INSTRUCTIONS FOR THE TASK —
Look through the entries. Copy each line that has the word "does".

(Records drawn from a dataset)
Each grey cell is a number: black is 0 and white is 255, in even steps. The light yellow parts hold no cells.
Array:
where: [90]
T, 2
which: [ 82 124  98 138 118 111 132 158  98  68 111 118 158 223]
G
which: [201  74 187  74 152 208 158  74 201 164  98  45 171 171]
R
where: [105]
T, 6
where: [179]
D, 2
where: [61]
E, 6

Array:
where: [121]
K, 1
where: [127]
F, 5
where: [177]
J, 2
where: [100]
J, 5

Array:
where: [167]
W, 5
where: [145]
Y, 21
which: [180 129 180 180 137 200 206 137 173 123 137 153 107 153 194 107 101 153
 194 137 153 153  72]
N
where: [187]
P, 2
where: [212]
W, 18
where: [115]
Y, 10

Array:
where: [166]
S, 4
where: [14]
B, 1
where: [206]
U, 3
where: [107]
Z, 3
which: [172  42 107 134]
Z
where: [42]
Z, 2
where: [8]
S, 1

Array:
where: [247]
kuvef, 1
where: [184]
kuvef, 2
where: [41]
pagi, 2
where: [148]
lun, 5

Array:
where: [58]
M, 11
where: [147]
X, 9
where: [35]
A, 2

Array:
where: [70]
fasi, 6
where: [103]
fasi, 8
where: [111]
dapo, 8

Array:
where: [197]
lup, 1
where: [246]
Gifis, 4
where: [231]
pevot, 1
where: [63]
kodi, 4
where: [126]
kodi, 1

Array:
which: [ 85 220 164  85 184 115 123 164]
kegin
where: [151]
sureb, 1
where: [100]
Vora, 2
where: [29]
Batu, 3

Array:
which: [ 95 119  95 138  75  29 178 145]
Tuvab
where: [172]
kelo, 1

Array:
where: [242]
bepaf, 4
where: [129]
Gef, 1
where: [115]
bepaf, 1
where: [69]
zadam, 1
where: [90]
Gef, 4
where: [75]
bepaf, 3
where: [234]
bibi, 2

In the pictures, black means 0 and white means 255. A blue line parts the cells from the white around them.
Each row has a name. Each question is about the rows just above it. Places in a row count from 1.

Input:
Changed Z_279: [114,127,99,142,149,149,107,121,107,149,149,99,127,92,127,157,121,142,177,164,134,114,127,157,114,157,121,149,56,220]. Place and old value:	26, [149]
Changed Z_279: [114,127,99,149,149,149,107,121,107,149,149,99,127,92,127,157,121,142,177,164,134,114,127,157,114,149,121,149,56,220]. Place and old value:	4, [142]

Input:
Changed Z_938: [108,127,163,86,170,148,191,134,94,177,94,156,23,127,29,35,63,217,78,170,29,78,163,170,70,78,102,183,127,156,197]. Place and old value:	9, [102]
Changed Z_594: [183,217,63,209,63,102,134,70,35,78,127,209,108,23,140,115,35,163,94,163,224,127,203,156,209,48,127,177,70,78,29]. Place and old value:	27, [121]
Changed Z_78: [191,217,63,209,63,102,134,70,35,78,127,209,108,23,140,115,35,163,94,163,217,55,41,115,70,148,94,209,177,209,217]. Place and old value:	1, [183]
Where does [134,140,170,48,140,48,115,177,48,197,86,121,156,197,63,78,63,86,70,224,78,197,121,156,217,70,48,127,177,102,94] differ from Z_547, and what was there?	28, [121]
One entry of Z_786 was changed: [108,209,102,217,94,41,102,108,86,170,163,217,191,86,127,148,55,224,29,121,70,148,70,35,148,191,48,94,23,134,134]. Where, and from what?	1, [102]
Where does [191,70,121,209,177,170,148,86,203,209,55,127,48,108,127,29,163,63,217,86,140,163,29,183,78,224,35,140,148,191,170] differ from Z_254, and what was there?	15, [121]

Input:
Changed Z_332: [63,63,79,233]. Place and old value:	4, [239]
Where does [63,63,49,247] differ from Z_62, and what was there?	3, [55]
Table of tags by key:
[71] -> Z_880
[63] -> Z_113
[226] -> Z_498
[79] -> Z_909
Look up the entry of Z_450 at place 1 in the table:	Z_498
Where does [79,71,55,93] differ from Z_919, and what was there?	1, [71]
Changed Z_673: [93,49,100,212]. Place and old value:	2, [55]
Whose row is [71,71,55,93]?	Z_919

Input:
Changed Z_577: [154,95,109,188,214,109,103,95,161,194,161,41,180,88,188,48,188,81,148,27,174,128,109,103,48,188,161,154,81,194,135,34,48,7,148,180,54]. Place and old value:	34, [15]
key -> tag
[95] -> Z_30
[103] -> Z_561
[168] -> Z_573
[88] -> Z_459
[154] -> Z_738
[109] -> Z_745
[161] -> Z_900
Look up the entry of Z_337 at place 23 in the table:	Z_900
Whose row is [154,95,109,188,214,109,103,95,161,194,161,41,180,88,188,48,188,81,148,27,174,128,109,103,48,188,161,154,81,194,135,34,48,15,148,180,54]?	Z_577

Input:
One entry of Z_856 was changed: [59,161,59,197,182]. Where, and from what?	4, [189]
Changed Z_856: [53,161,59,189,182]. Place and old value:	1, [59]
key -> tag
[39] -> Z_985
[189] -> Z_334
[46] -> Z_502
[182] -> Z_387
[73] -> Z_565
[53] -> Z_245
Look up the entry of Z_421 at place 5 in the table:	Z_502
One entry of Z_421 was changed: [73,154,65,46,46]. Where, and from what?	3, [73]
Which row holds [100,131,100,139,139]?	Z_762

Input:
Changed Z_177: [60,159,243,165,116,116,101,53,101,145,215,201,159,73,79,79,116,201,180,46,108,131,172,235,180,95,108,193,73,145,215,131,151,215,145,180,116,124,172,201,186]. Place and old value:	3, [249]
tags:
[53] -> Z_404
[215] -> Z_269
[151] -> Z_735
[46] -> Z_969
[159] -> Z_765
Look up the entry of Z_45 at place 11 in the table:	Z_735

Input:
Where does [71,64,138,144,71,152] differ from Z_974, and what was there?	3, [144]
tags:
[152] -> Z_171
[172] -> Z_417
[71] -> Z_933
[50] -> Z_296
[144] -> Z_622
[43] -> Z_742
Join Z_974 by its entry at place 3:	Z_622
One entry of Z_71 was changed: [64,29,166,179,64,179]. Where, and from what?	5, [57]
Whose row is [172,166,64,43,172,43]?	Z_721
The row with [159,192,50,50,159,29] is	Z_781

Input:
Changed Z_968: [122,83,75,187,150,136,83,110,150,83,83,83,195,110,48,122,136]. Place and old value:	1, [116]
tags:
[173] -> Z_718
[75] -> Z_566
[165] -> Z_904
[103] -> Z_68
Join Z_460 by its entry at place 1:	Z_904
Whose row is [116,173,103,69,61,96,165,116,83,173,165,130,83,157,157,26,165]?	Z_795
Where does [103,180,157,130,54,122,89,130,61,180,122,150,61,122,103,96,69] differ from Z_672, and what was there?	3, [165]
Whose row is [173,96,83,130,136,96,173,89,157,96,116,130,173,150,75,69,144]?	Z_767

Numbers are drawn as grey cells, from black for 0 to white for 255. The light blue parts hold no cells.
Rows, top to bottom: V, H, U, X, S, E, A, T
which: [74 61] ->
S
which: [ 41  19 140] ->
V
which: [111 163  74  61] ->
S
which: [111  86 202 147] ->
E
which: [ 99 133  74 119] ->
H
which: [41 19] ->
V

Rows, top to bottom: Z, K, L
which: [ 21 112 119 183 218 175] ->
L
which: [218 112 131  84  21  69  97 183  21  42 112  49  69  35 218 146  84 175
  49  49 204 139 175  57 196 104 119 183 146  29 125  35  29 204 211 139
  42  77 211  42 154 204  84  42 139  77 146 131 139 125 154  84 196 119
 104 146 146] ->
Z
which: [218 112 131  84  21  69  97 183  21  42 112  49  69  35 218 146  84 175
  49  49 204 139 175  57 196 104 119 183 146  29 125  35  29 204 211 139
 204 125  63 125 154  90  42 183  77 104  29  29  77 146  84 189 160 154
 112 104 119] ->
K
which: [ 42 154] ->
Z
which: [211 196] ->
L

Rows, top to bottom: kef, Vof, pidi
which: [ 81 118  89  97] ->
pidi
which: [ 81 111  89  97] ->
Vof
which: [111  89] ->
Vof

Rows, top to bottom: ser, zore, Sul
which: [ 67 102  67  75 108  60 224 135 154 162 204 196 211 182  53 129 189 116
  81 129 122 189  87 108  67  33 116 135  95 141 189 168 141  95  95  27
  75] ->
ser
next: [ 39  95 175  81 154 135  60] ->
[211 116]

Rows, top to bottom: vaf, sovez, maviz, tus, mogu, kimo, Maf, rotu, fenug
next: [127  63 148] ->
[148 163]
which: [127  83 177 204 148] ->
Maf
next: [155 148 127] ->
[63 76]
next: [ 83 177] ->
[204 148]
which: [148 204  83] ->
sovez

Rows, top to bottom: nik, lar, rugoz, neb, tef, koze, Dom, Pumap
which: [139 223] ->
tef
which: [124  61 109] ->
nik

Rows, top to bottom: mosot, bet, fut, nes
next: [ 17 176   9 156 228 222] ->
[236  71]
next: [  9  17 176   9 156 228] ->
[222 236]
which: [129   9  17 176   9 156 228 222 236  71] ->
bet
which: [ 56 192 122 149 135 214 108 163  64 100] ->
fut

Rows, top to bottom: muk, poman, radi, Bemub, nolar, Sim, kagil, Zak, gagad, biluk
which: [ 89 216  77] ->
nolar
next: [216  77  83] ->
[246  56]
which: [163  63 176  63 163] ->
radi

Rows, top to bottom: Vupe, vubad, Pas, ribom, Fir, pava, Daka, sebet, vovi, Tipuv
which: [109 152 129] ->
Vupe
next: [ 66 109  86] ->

WRITTEN RESPONSE —
Where does [134,140,170,48,140,48,115,177,48,197,86,121,156,197,63,78,63,86,70,224,78,197,121,156,217,70,48,127,177,102,94] differ from Z_547, and what was there?	28, [121]
Where does [191,70,121,209,177,170,148,86,203,209,55,127,48,108,127,29,163,63,217,86,140,163,29,183,78,224,35,140,148,191,170] differ from Z_254, and what was there?	15, [121]
Where does [63,63,49,247] differ from Z_62, and what was there?	3, [55]
Where does [79,71,55,93] differ from Z_919, and what was there?	1, [71]
Where does [71,64,138,144,71,152] differ from Z_974, and what was there?	3, [144]
Where does [103,180,157,130,54,122,89,130,61,180,122,150,61,122,103,96,69] differ from Z_672, and what was there?	3, [165]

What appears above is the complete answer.